Below is a small trained network, with its code and all its weights. Each question gives an input and a class and asks what happens when units are switched off, that is, made to give their printed mean instead of their output.

import numpy as np


def w(rows, s, z=0):
    codes = np.array(rows[::2]) - 128.0
    scale = np.full(codes.shape[1], s)
    scale[-1] = z or s
    return codes * scale


def f(y):
    return y / 2 * (1 + np.tanh(0.7978845608 * (y + 0.044715 * y**3)))


def log_softmax(a):
    a = a - a.max(-1, keepdims=True)
    return a - np.log(np.exp(a).sum(-1, keepdims=True))


def net(x, mask):
    res = np.array(x, float).reshape(1, 5) / 4 @ E
    y = f(res @ A[0][:, :-1].T + A[0][:, -1])
    res = res + np.where(mask, y, B[0][:, -1]) @ B[0][:, :-1]
    return log_softmax(res[-1] @ U[:, :-1].T + U[:, -1])


A, B = {}, {}
E = w([
[140,174,19,9],'x0',
[104,190,132,254],'x1',
[38,13,34,175],'x2',
[64,248,93,133],'x3',
[31,84,203,79],'x4',
],0.0042)
A[0] = w([
[114,117,146,144,198],'neuron 0',
[102,82,215,182,134],'neuron 1',
[206,170,138,2,179],'neuron 2',
[30,96,122,55,224],'neuron 3',
[122,171,115,149,165],'neuron 4',
[123,128,176,129,254],'neuron 5',
[168,157,191,128,177],'neuron 6',
[132,93,36,116,193],'neuron 7',
[128,173,81,164,188],'neuron 8',
[156,142,134,81,200],'neuron 9',
[122,191,102,158,176],'neuron 10',
[114,238,95,175,158],'neuron 11',
[172,66,112,212,160],'neuron 12',
[130,129,145,140,181],'neuron 13',
[120,84,33,87,179],'neuron 14',
[120,113,80,136,144],'neuron 15',
],0.016,0.0025)
B[0] = w([
[114,110,128,152,159],'neuron 0',
[84,66,172,207,245],'neuron 1',
[186,152,244,36,255],'neuron 2',
[13,124,115,78,235],'neuron 3',
[121,171,119,147,157],'neuron 4',
[106,125,165,150,178],'neuron 5',
[122,145,179,169,188],'neuron 6',
[155,117,46,102,209],'neuron 7',
[142,190,92,152,178],'neuron 8',
[143,148,170,98,171],'neuron 9',
[125,199,110,157,179],'neuron 10',
[116,253,96,177,220],'neuron 11',
[224,99,109,184,222],'neuron 12',
[124,125,135,147,146],'neuron 13',
[137,115,51,64,225],'neuron 14',
[137,123,82,130,156],'neuron 15',
],0.037,0.007)
U = w([
[121,56,185,214,110],'0',
[91,98,160,81,252],'1',
[175,136,231,96,101],'2',
[134,221,109,167,150],'3',
[253,79,74,149,155],'4',
[173,129,128,12,135],'5',
[108,87,50,74,48],'6',
[26,95,152,99,111],'7',
],0.0054,0.004)

Each question gives the input, the list of numbers given to net, and the class t.
The units are the neurons (one row each of A and B). Each row of codes is followed by its name. A weight is (code - 128) times the scale printed after its matrix; where a second scale follows, it is the last column's (A, B and U).
mask holds one flag per neuron, in row order. A switched-off neuron (its flag False) gives its mean, the last column of its row in B, instead of its output. The means were averaged over made-up inputs and are rounded, as every weight is.
A unit's drop is (log p(t) with every unit on - log p(t) with that unit switched off) / (log p(t) with every unit on - log p(t) with every unit switched off).
The circuit of an input: a set's keep is (log p(t) with only the set's units on - log p(t) with every unit switched off) / (log p(t) with every unit on - log p(t) with every unit switched off). Starting from the 12 units with the biggest drops (on a tie, the unit counted first), units are removed one at a time, each time the one whose removal leaves the highest keep (on an exact tie, the one counted first), for as long as the keep stays at least 0.8.
units of the circuit, in order: the units of the circuit, biggest drop first
most important unit: the unit with the biggest drop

________________

**Assignment**
Each line above that contains the word "order" should be copied.

**Answer for the task**
mask holds one flag per neuron, in row order. A switched-off neuron (its flag False) gives its mean, the last column of its row in B, instead of its output. The means were averaged over made-up inputs and are rounded, as every weight is.
units of the circuit, in order: the units of the circuit, biggest drop first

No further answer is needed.